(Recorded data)
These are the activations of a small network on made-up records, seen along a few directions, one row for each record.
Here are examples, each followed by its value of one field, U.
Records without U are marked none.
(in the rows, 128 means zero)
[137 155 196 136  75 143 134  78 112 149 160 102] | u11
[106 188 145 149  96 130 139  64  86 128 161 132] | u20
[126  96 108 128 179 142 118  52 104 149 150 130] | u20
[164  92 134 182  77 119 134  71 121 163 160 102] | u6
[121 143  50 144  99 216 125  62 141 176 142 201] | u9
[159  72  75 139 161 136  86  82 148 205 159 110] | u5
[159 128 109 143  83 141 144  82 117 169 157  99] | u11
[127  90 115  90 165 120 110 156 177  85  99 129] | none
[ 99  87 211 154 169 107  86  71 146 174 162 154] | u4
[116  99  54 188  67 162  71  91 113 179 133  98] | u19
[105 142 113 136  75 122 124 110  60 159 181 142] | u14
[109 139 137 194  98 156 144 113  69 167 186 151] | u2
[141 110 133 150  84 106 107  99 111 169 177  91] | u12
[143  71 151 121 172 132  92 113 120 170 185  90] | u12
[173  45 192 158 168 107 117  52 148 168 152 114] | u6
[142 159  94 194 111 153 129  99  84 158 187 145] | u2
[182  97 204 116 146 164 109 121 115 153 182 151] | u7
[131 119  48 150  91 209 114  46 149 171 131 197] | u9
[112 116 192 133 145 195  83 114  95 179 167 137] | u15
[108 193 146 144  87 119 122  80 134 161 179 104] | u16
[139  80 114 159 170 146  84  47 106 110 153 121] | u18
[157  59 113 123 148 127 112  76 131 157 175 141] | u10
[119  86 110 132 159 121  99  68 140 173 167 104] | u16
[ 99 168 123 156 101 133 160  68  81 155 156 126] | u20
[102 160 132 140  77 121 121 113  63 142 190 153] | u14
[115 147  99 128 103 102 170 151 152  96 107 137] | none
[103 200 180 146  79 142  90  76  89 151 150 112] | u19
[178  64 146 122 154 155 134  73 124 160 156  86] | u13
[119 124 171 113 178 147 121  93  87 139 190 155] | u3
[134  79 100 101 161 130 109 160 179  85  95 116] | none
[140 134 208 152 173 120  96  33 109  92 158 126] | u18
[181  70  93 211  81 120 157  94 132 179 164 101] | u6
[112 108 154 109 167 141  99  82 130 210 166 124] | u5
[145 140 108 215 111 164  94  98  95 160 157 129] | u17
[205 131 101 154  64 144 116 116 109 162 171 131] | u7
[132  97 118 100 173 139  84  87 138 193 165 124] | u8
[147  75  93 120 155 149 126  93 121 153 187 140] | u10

= Your instructions =
Output each line of the entries exactly, so that nothing is lost.

= Solution =
These are the activations of a small network on made-up records, seen along a few directions, one row for each record.
Here are examples, each followed by its value of one field, U.
Records without U are marked none.
(in the rows, 128 means zero)
[137 155 196 136  75 143 134  78 112 149 160 102] | u11
[106 188 145 149  96 130 139  64  86 128 161 132] | u20
[126  96 108 128 179 142 118  52 104 149 150 130] | u20
[164  92 134 182  77 119 134  71 121 163 160 102] | u6
[121 143  50 144  99 216 125  62 141 176 142 201] | u9
[159  72  75 139 161 136  86  82 148 205 159 110] | u5
[159 128 109 143  83 141 144  82 117 169 157  99] | u11
[127  90 115  90 165 120 110 156 177  85  99 129] | none
[ 99  87 211 154 169 107  86  71 146 174 162 154] | u4
[116  99  54 188  67 162  71  91 113 179 133  98] | u19
[105 142 113 136  75 122 124 110  60 159 181 142] | u14
[109 139 137 194  98 156 144 113  69 167 186 151] | u2
[141 110 133 150  84 106 107  99 111 169 177  91] | u12
[143  71 151 121 172 132  92 113 120 170 185  90] | u12
[173  45 192 158 168 107 117  52 148 168 152 114] | u6
[142 159  94 194 111 153 129  99  84 158 187 145] | u2
[182  97 204 116 146 164 109 121 115 153 182 151] | u7
[131 119  48 150  91 209 114  46 149 171 131 197] | u9
[112 116 192 133 145 195  83 114  95 179 167 137] | u15
[108 193 146 144  87 119 122  80 134 161 179 104] | u16
[139  80 114 159 170 146  84  47 106 110 153 121] | u18
[157  59 113 123 148 127 112  76 131 157 175 141] | u10
[119  86 110 132 159 121  99  68 140 173 167 104] | u16
[ 99 168 123 156 101 133 160  68  81 155 156 126] | u20
[102 160 132 140  77 121 121 113  63 142 190 153] | u14
[115 147  99 128 103 102 170 151 152  96 107 137] | none
[103 200 180 146  79 142  90  76  89 151 150 112] | u19
[178  64 146 122 154 155 134  73 124 160 156  86] | u13
[119 124 171 113 178 147 121  93  87 139 190 155] | u3
[134  79 100 101 161 130 109 160 179  85  95 116] | none
[140 134 208 152 173 120  96  33 109  92 158 126] | u18
[181  70  93 211  81 120 157  94 132 179 164 101] | u6
[112 108 154 109 167 141  99  82 130 210 166 124] | u5
[145 140 108 215 111 164  94  98  95 160 157 129] | u17
[205 131 101 154  64 144 116 116 109 162 171 131] | u7
[132  97 118 100 173 139  84  87 138 193 165 124] | u8
[147  75  93 120 155 149 126  93 121 153 187 140] | u10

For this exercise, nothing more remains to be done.